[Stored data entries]
Segment Open

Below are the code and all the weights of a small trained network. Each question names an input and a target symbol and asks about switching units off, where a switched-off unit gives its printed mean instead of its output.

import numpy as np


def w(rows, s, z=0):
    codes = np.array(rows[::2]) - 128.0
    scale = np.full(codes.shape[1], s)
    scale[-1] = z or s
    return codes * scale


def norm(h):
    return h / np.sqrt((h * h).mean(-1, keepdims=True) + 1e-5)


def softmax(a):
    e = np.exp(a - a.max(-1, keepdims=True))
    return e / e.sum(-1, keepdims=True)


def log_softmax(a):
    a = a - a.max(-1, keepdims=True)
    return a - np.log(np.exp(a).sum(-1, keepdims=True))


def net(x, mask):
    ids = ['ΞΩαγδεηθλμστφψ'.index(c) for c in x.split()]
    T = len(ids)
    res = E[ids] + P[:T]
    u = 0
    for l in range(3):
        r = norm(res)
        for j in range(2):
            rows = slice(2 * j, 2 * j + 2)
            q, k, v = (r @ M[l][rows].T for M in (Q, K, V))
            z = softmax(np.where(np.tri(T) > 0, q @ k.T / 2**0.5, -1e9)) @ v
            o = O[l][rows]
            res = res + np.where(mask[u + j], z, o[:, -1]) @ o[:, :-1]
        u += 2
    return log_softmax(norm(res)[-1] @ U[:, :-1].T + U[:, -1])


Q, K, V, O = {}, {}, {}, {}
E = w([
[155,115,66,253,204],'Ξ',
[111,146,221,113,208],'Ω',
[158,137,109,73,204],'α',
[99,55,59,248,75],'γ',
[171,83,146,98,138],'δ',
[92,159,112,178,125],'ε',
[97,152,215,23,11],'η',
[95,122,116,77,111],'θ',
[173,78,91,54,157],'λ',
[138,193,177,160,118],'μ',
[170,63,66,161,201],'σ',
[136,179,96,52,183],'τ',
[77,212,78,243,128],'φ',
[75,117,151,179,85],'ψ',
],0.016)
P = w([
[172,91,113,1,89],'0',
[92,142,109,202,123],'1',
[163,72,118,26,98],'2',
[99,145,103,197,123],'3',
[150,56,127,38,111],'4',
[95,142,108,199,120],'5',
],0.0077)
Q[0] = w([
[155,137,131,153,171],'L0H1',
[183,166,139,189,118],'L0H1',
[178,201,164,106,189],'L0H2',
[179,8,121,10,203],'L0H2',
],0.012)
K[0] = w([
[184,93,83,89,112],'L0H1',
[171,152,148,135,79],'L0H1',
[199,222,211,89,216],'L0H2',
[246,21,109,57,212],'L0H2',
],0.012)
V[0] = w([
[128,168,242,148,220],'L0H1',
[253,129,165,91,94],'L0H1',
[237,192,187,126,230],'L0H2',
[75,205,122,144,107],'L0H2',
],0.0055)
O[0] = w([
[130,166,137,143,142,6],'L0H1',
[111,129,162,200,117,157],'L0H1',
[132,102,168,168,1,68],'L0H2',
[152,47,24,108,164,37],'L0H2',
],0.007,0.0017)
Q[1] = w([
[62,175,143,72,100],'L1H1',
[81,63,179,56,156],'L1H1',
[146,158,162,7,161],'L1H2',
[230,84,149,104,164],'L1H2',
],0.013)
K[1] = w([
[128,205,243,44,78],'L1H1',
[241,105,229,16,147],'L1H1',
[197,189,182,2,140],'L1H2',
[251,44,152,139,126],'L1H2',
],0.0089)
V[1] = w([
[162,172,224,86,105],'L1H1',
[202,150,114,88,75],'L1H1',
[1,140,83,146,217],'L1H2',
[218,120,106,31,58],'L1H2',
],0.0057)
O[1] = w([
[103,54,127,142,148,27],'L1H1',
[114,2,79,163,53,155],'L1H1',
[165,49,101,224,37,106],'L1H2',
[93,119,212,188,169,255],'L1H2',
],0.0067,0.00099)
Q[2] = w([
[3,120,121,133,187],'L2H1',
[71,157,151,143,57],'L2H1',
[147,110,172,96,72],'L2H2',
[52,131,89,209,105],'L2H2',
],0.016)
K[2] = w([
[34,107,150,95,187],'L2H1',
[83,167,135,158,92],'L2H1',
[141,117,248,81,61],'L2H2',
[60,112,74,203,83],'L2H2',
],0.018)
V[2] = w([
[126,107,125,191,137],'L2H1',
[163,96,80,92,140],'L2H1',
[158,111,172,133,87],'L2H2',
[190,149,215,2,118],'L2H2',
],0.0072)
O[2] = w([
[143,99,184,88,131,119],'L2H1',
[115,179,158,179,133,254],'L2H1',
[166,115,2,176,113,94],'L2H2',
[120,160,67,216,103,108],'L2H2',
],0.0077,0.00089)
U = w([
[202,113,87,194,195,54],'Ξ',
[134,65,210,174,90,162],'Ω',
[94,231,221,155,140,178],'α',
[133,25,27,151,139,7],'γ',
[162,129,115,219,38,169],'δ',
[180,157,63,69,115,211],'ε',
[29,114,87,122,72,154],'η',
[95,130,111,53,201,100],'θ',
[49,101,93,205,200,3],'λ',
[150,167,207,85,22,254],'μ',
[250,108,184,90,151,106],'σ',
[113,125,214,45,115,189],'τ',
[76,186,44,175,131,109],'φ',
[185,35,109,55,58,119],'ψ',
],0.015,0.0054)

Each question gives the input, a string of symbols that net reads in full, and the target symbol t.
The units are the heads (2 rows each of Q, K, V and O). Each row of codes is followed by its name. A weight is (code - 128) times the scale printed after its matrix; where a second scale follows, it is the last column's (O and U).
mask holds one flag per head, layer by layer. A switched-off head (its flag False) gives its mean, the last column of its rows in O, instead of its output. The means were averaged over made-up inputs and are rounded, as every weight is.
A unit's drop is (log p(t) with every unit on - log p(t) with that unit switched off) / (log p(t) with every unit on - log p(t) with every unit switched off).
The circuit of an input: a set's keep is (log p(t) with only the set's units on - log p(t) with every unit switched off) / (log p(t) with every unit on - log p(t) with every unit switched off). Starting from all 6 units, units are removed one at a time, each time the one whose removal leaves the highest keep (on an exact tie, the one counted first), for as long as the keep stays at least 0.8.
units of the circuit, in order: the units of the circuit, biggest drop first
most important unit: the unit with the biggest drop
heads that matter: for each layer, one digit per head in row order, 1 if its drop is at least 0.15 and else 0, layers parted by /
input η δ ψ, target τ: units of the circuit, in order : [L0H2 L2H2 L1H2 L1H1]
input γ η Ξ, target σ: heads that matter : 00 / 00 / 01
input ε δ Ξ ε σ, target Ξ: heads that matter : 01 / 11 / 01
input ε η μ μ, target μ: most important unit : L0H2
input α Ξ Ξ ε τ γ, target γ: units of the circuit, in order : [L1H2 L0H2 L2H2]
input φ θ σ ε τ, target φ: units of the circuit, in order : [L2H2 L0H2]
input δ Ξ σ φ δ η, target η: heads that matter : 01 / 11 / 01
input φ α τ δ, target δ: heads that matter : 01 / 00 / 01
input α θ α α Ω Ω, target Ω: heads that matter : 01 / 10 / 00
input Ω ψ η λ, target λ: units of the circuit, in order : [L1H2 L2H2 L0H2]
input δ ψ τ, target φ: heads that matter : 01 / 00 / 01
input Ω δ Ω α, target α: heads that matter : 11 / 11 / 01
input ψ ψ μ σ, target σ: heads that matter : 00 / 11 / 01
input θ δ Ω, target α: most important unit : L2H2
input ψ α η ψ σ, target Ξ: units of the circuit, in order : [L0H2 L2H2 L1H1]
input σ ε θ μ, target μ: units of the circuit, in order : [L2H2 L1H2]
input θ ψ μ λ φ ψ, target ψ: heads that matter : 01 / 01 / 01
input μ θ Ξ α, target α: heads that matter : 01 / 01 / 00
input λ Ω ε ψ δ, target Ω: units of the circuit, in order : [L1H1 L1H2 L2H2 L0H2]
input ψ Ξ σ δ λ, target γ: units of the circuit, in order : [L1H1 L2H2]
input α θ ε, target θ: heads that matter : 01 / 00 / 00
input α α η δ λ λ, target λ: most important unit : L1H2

Segment Closed

> What to produce: I'd like an exact copy of the lines above, from the very first one through the line that contains "q, k, v = (r @ M[l][rows].T", with nothing else added.

> Answer box:
Below are the code and all the weights of a small trained network. Each question names an input and a target symbol and asks about switching units off, where a switched-off unit gives its printed mean instead of its output.

import numpy as np


def w(rows, s, z=0):
    codes = np.array(rows[::2]) - 128.0
    scale = np.full(codes.shape[1], s)
    scale[-1] = z or s
    return codes * scale


def norm(h):
    return h / np.sqrt((h * h).mean(-1, keepdims=True) + 1e-5)


def softmax(a):
    e = np.exp(a - a.max(-1, keepdims=True))
    return e / e.sum(-1, keepdims=True)


def log_softmax(a):
    a = a - a.max(-1, keepdims=True)
    return a - np.log(np.exp(a).sum(-1, keepdims=True))


def net(x, mask):
    ids = ['ΞΩαγδεηθλμστφψ'.index(c) for c in x.split()]
    T = len(ids)
    res = E[ids] + P[:T]
    u = 0
    for l in range(3):
        r = norm(res)
        for j in range(2):
            rows = slice(2 * j, 2 * j + 2)
            q, k, v = (r @ M[l][rows].T for M in (Q, K, V))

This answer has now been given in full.